Stored items:
[-5.9, -3.3, 51.9, 55.0] value 55.0, -5.9

[[-25.6, -19.6, -14.5, 6.8, 13.4],
 [17.7, 37.9, 16.8, -5.7, -22.2],
 [-1.4, -52.3, -17.0, -7.1, 0.8]] value 13.4, -1.4

[[44.9, -5.7, 48.9, 7.1, -6.5, 51.5],
 [-11.0, 3.9, -11.1, -3.2, 4.7, -12.4]] value 51.5, -11.0

[-55.7, -2.8, -9.5, 14.9] value 14.9, -55.7

[20.8, 0.2, 14.5, 16.8, -40.3] value -40.3, 20.8

[13.4, 3.3, 54.2, 8.0, -9.9, -42.4, 6.9] value 6.9, 13.4

[[20.2, -8.0, 41.3, 43.5],
 [-24.0, 4.5, -29.0, -34.6],
 [3.8, -10.8, 7.0, 8.1]] value 43.5, 3.8

[[-28.1, -33.4, -6.6, 5.9, -37.6],
 [6.8, -16.1, 42.9, 11.6, 34.1],
 [24.3, -44.6, -14.0, 13.1, -40.9]] value -37.6, 24.3

[-20.5, 14.7, 0.8, -32.7, -47.5, -54.6, -12.4] value -12.4, -20.5

[-22.2, -43.5, 3.0, 3.9, 19.0] value 19.0, -22.2
---
191,30,190,47,57,51,199 -> 199, 191

-151,447,597,-441
-797,923,429,-539
-> -441, -797

263,392,-177,-916
-684,186,347,134
466,234,-955,594
-> -916, 466

1517,1669,7963,7844 -> 7844, 1517

2067,8776,7650,9897 -> 9897, 2067

96,78,85,24,1 -> 1, 96
---
Q:
[[32 39 46 20 69]
 [83 37 56 37 34]]
A: 46

Q:
[[ 67 197 157 201 129 126]
 [186 187  85  57  68  75]]
A: 157

Q:
[[ 284  651 -973  445   22]
 [ 123  442  415  481 -892]]
A: -973

Q:
[[487 525 530 510]
 [ 87 824 495 817]]
A: 530

Q:
[[655 537 949 526 804 496 209]
 [241 445 485 671 705 632 990]]
A: 949

Q:
[[8 4 6 4]
 [1 8 5 9]]
A: 6

Q:
[[88 14  4  9 81 87]
 [54 42 53 45 53 58]]
A: 4
---
[[464, 192, -339, 623, 173, -680],
 [-624, 139, 163, -612, 1, 650],
 [733, 43, -157, 621, -91, -908]] 163

[[5494, 7430, 5018, 9646, 1847],
 [2886, 1031, 2251, 9723, 1697]] 2251

[[5185, 5567, 4674, 3692, 5413],
 [7628, 4687, 8247, 5383, 3204]] 8247

[[2040, 3513, 2784, 2226, 1104],
 [1997, 3964, 1194, 2285, 1935],
 [1779, 3532, 7995, 1632, 1580]] 1194

[[798, 725, 983, 67, 646, 666, 67],
 [807, 488, 735, 206, 913, 413, 206],
 [930, 471, 819, 328, 951, 470, 328]] 735

[[4, 2, 2, 3, 7],
 [3, 3, 1, 3, 7]] 1

[[2071, 2260, 3461, 5176, 5754, 9458],
 [1431, 2116, 5684, 4166, 7449, 6130]] 5684

[[118, 135, 154, 141, 127, 114],
 [92, 166, 158, 158, 96, 94],
 [42, 205, 180, 205, 47, 46]] 158

[[111, 478, 44, 374, 116, -269, 262],
 [-670, -406, 462, 416, 113, 339, 84],
 [124, 696, 200, 738, 221, -175, 511]] 462

[[4, 5, 6, 6, 3, 4],
 [5, 5, 5, 6, 6, 3],
 [6, 6, 8, 2, 3, 0]] 5
---
[[-1, 15, 6, 28], [-7, -9, -1, -26], [9, 0, -2, -14]]	0
[[7194, 3487, 2864, 2703, 7704, 4891, 8676], [6723, 2306, 2265, 2139, 6660, 6412, 6632], [1610, 4954, 4997, 4243, 2795, 5136, 1308]]	4954
[[442, 222, 754, 827, 791, 333, 498], [538, 461, 91, 374, 511, 451, 459], [667, 411, 725, 335, 551, 315, 570]]	411
[[2, 6, 7, 2, 6], [7, 8, 4, 3, 1], [6, 3, 3, 3, 4]]	3
[[20, 55, 55, 63, 91, 70], [93, 69, 28, 37, 59, 79], [82, 59, 41, 50, 28, 80]]	59
[[106, 107, 129, 104, 123, 149], [153, 119, 35, 225, 214, 78], [83, 140, 184, 68, 54, 142]]	140
---
[[600 776 794 409 595]
 [433 676 847 377 126]
 [418 209 262 285 189]] result: 595

[-13  10  23  39  40 -41] result: 40

[[-11 -27 -30  14  17  28]
 [-12 -30 -32  19  23  28]] result: 17

[7 3 3 0 4] result: 4

[ 44  38  43 -41 -39] result: -39

[[160 202 188 138 196]
 [ 72  41  37 144 139]] result: 196

[[ 489  890 -989  864 -151]
 [ 830  545 -185  562  488]] result: -151

[179  23 115 193  52] result: 52
---
array([111,  34, 196,  12]) Out: 12, 111

array([3765, 4060, 8336, 5068, 2249]) Out: 2249, 3765

array([-21,  -6,  37, -41,  -4, -27,  -5]) Out: -5, -21

array([[1, 3, 5, 6, 4, 2],
       [4, 2, 1, 2, 0, 8],
       [7, 5, 2, 3, 1, 7]]) Out: 2, 7

array([16, 17, 21, 62, 88]) Out: 88, 16

array([3230, 1094, 3026, 8554, 3167, 2080]) Out: 2080, 3230

array([[-908,  943, -905, -903, -905,  912],
       [ 811, -755,  752,  763,  767, -754],
       [-580,  619, -589, -585, -586,  593]]) Out: 912, -580

array([ 764, -896,  621,  464]) Out: 464, 764

array([77, 73, 16, 76]) Out: 76, 77

array([[  13,   13,   14,   35],
       [ 163,  160,  156, -113],
       [-664, -647, -630,  703]]) Out: 35, -664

▶ **About this exercise**
Reproduce the entries above in full, precisely as written.

▶ **Task answer**
[-5.9, -3.3, 51.9, 55.0] value 55.0, -5.9

[[-25.6, -19.6, -14.5, 6.8, 13.4],
 [17.7, 37.9, 16.8, -5.7, -22.2],
 [-1.4, -52.3, -17.0, -7.1, 0.8]] value 13.4, -1.4

[[44.9, -5.7, 48.9, 7.1, -6.5, 51.5],
 [-11.0, 3.9, -11.1, -3.2, 4.7, -12.4]] value 51.5, -11.0

[-55.7, -2.8, -9.5, 14.9] value 14.9, -55.7

[20.8, 0.2, 14.5, 16.8, -40.3] value -40.3, 20.8

[13.4, 3.3, 54.2, 8.0, -9.9, -42.4, 6.9] value 6.9, 13.4

[[20.2, -8.0, 41.3, 43.5],
 [-24.0, 4.5, -29.0, -34.6],
 [3.8, -10.8, 7.0, 8.1]] value 43.5, 3.8

[[-28.1, -33.4, -6.6, 5.9, -37.6],
 [6.8, -16.1, 42.9, 11.6, 34.1],
 [24.3, -44.6, -14.0, 13.1, -40.9]] value -37.6, 24.3

[-20.5, 14.7, 0.8, -32.7, -47.5, -54.6, -12.4] value -12.4, -20.5

[-22.2, -43.5, 3.0, 3.9, 19.0] value 19.0, -22.2
---
191,30,190,47,57,51,199 -> 199, 191

-151,447,597,-441
-797,923,429,-539
-> -441, -797

263,392,-177,-916
-684,186,347,134
466,234,-955,594
-> -916, 466

1517,1669,7963,7844 -> 7844, 1517

2067,8776,7650,9897 -> 9897, 2067

96,78,85,24,1 -> 1, 96
---
Q:
[[32 39 46 20 69]
 [83 37 56 37 34]]
A: 46

Q:
[[ 67 197 157 201 129 126]
 [186 187  85  57  68  75]]
A: 157

Q:
[[ 284  651 -973  445   22]
 [ 123  442  415  481 -892]]
A: -973

Q:
[[487 525 530 510]
 [ 87 824 495 817]]
A: 530

Q:
[[655 537 949 526 804 496 209]
 [241 445 485 671 705 632 990]]
A: 949

Q:
[[8 4 6 4]
 [1 8 5 9]]
A: 6

Q:
[[88 14  4  9 81 87]
 [54 42 53 45 53 58]]
A: 4
---
[[464, 192, -339, 623, 173, -680],
 [-624, 139, 163, -612, 1, 650],
 [733, 43, -157, 621, -91, -908]] 163

[[5494, 7430, 5018, 9646, 1847],
 [2886, 1031, 2251, 9723, 1697]] 2251

[[5185, 5567, 4674, 3692, 5413],
 [7628, 4687, 8247, 5383, 3204]] 8247

[[2040, 3513, 2784, 2226, 1104],
 [1997, 3964, 1194, 2285, 1935],
 [1779, 3532, 7995, 1632, 1580]] 1194

[[798, 725, 983, 67, 646, 666, 67],
 [807, 488, 735, 206, 913, 413, 206],
 [930, 471, 819, 328, 951, 470, 328]] 735

[[4, 2, 2, 3, 7],
 [3, 3, 1, 3, 7]] 1

[[2071, 2260, 3461, 5176, 5754, 9458],
 [1431, 2116, 5684, 4166, 7449, 6130]] 5684

[[118, 135, 154, 141, 127, 114],
 [92, 166, 158, 158, 96, 94],
 [42, 205, 180, 205, 47, 46]] 158

[[111, 478, 44, 374, 116, -269, 262],
 [-670, -406, 462, 416, 113, 339, 84],
 [124, 696, 200, 738, 221, -175, 511]] 462

[[4, 5, 6, 6, 3, 4],
 [5, 5, 5, 6, 6, 3],
 [6, 6, 8, 2, 3, 0]] 5
---
[[-1, 15, 6, 28], [-7, -9, -1, -26], [9, 0, -2, -14]]	0
[[7194, 3487, 2864, 2703, 7704, 4891, 8676], [6723, 2306, 2265, 2139, 6660, 6412, 6632], [1610, 4954, 4997, 4243, 2795, 5136, 1308]]	4954
[[442, 222, 754, 827, 791, 333, 498], [538, 461, 91, 374, 511, 451, 459], [667, 411, 725, 335, 551, 315, 570]]	411
[[2, 6, 7, 2, 6], [7, 8, 4, 3, 1], [6, 3, 3, 3, 4]]	3
[[20, 55, 55, 63, 91, 70], [93, 69, 28, 37, 59, 79], [82, 59, 41, 50, 28, 80]]	59
[[106, 107, 129, 104, 123, 149], [153, 119, 35, 225, 214, 78], [83, 140, 184, 68, 54, 142]]	140
---
[[600 776 794 409 595]
 [433 676 847 377 126]
 [418 209 262 285 189]] result: 595

[-13  10  23  39  40 -41] result: 40

[[-11 -27 -30  14  17  28]
 [-12 -30 -32  19  23  28]] result: 17

[7 3 3 0 4] result: 4

[ 44  38  43 -41 -39] result: -39

[[160 202 188 138 196]
 [ 72  41  37 144 139]] result: 196

[[ 489  890 -989  864 -151]
 [ 830  545 -185  562  488]] result: -151

[179  23 115 193  52] result: 52
---
array([111,  34, 196,  12]) Out: 12, 111

array([3765, 4060, 8336, 5068, 2249]) Out: 2249, 3765

array([-21,  -6,  37, -41,  -4, -27,  -5]) Out: -5, -21

array([[1, 3, 5, 6, 4, 2],
       [4, 2, 1, 2, 0, 8],
       [7, 5, 2, 3, 1, 7]]) Out: 2, 7

array([16, 17, 21, 62, 88]) Out: 88, 16

array([3230, 1094, 3026, 8554, 3167, 2080]) Out: 2080, 3230

array([[-908,  943, -905, -903, -905,  912],
       [ 811, -755,  752,  763,  767, -754],
       [-580,  619, -589, -585, -586,  593]]) Out: 912, -580

array([ 764, -896,  621,  464]) Out: 464, 764

array([77, 73, 16, 76]) Out: 76, 77

array([[  13,   13,   14,   35],
       [ 163,  160,  156, -113],
       [-664, -647, -630,  703]]) Out: 35, -664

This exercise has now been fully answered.